ACTIVITY
Which lines in the records below contain the word "orders"? Return each of them.
_ _ _ _
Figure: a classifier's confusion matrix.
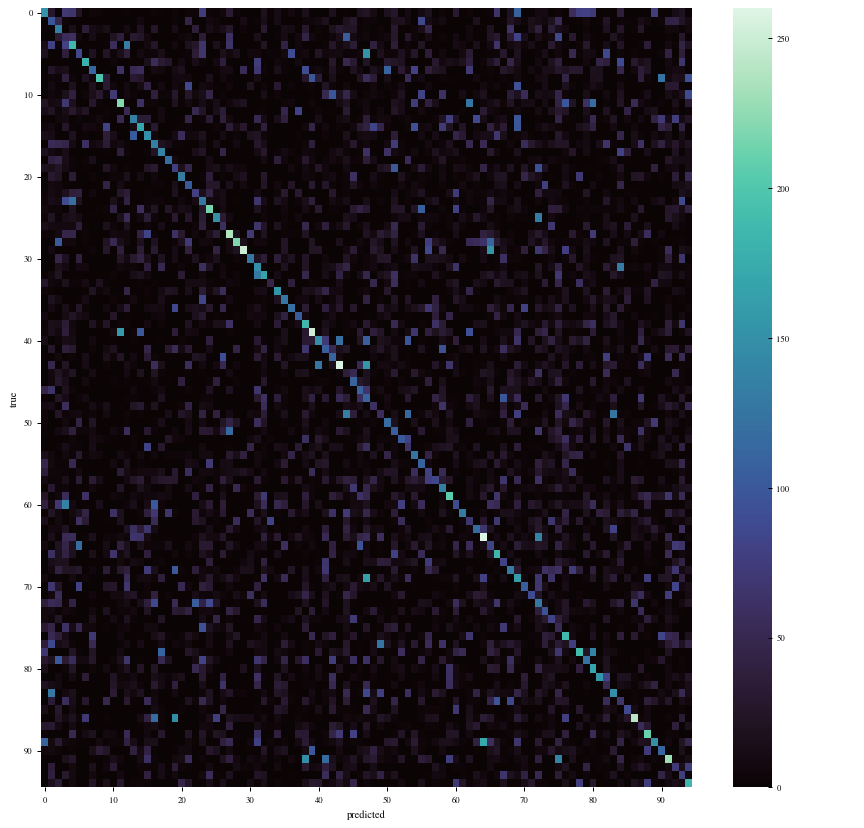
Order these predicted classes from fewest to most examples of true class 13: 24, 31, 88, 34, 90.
88, 34, 24, 31, 90
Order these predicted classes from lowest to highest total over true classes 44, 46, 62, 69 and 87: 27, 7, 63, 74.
7, 63, 27, 74
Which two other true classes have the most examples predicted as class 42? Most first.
10, 79
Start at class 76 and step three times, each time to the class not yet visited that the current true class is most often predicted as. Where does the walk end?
11
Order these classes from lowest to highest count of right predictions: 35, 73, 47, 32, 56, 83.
56, 73, 47, 35, 83, 32
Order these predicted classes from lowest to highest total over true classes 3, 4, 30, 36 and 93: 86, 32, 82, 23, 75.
86, 82, 32, 23, 75
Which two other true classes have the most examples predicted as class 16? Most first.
86, 60
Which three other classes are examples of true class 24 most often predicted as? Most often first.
55, 60, 14
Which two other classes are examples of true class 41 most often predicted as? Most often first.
58, 38
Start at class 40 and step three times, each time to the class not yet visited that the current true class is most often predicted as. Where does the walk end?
67
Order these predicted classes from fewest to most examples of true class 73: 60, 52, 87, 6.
6, 52, 60, 87
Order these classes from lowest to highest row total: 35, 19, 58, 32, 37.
37, 35, 58, 19, 32
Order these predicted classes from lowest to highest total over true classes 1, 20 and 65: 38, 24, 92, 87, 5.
38, 87, 24, 5, 92
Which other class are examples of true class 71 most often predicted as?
91
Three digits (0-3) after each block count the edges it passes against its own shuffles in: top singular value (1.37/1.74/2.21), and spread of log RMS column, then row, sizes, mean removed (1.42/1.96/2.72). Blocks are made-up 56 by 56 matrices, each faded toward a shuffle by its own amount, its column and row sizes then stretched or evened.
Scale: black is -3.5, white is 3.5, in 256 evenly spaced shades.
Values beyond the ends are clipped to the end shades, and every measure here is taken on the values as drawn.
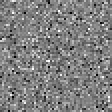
1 1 0
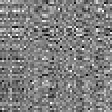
3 1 2
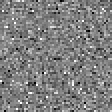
2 0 2
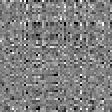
3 2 2
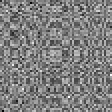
3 0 1
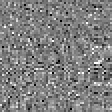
2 0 1
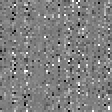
0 3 0
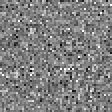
1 0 1
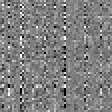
3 3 1
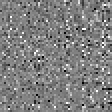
2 2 1
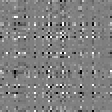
3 3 3
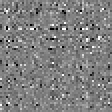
2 2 2
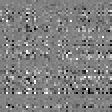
3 2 3
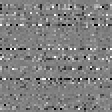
2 0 3
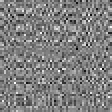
3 0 2
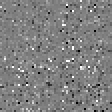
0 1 1
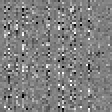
1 3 1
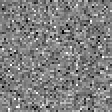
0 0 0
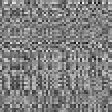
3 0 3
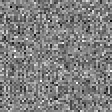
2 0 0
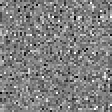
1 0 1
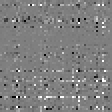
2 2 3
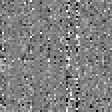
0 3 1
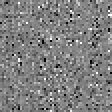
0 2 0
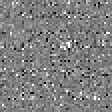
1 1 2
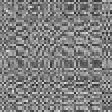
3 0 3
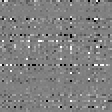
2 1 3
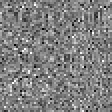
2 0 0
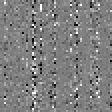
1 3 0
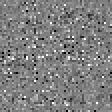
0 1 2
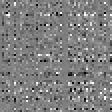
1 3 3
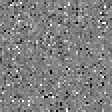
0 1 1
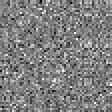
2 0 0
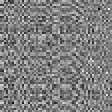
3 2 1
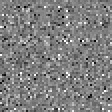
0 0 2
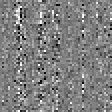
2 3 0
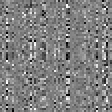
3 3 0
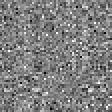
2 0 0
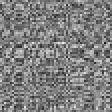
3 0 2
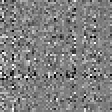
0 3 2
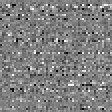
1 0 3
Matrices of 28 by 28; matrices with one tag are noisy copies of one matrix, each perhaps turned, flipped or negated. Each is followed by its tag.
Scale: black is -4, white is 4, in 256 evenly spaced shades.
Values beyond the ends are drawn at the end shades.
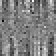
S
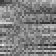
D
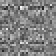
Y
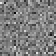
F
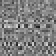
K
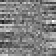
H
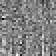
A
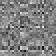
Y
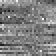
D
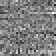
A
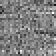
A
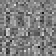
Y
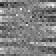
S
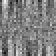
S
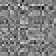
Y
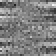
S
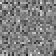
F
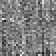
A
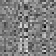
K
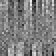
H
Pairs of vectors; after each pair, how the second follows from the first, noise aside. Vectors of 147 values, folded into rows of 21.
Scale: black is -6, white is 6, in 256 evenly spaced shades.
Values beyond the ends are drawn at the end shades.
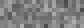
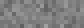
negated, shrunk.
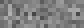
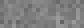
wrapped around, shrunk.
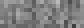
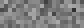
shuffled.
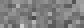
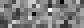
reversed, negated, scaled up.
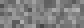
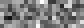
reversed, negated, scaled up.
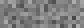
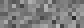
sign-scrambled.
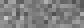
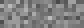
wrapped around.
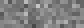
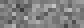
wrapped around.
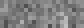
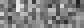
reversed, scaled up.
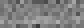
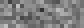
shuffled.
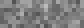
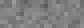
negated, shrunk.
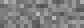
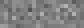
wrapped around, partly zeroed.
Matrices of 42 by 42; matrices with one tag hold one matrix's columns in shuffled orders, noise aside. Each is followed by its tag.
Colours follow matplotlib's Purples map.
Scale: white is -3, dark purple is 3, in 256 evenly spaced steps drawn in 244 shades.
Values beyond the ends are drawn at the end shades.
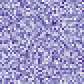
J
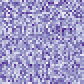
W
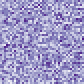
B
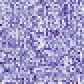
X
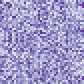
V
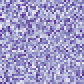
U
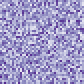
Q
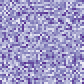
B
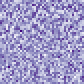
U
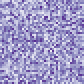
V
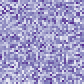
B
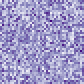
V
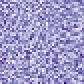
J
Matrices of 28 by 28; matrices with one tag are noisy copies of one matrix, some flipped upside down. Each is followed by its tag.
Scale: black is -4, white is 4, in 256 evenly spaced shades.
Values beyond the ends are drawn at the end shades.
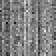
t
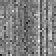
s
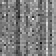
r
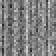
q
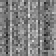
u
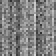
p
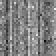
u
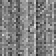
p
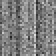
p
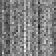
t
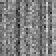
r
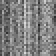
t
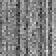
r
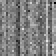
r
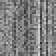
s
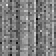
p
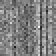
s
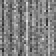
q
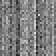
p
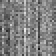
t
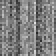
p
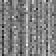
q
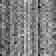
t
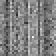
u
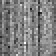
t
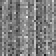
p
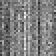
t
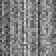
t
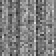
p
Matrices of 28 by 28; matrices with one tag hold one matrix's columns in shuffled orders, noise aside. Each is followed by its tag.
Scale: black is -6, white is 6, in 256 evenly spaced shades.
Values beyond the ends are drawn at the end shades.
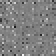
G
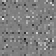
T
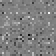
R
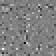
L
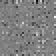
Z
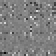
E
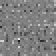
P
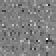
P
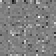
Z
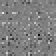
R
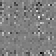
E
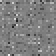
G
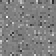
Z
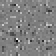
P
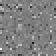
L
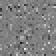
L
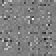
T
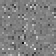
L
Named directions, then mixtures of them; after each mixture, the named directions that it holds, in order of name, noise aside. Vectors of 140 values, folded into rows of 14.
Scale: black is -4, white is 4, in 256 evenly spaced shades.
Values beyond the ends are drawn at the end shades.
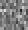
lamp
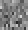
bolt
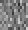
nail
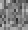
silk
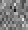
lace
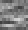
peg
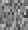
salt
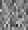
bolt, lace.
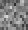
bolt, lace, peg.
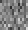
lace, nail.
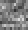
lace, peg.
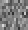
salt.
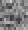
lace, peg.
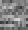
peg.
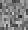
bolt.
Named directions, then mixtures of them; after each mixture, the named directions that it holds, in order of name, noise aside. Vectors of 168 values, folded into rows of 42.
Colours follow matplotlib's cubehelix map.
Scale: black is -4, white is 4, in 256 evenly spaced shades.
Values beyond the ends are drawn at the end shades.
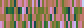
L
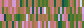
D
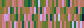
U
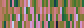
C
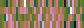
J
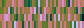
U.
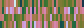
D, L.
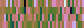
C, J.
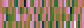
C, J.
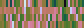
C, J.
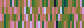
C, D.
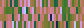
C, L.
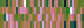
J.
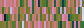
D, U.
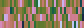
D, U.
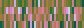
L.
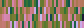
U.
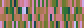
C, L.
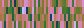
C, L.
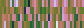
C.
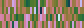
D, U.
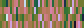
J, U.
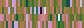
D, U.
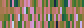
C.
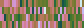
D.
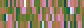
J, L.
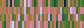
C, J.
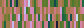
C.
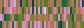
D, L.
_ _ _ _
RESPONSE
Matrices of 42 by 42; matrices with one tag hold one matrix's columns in shuffled orders, noise aside. Each is followed by its tag.
Matrices of 28 by 28; matrices with one tag hold one matrix's columns in shuffled orders, noise aside. Each is followed by its tag.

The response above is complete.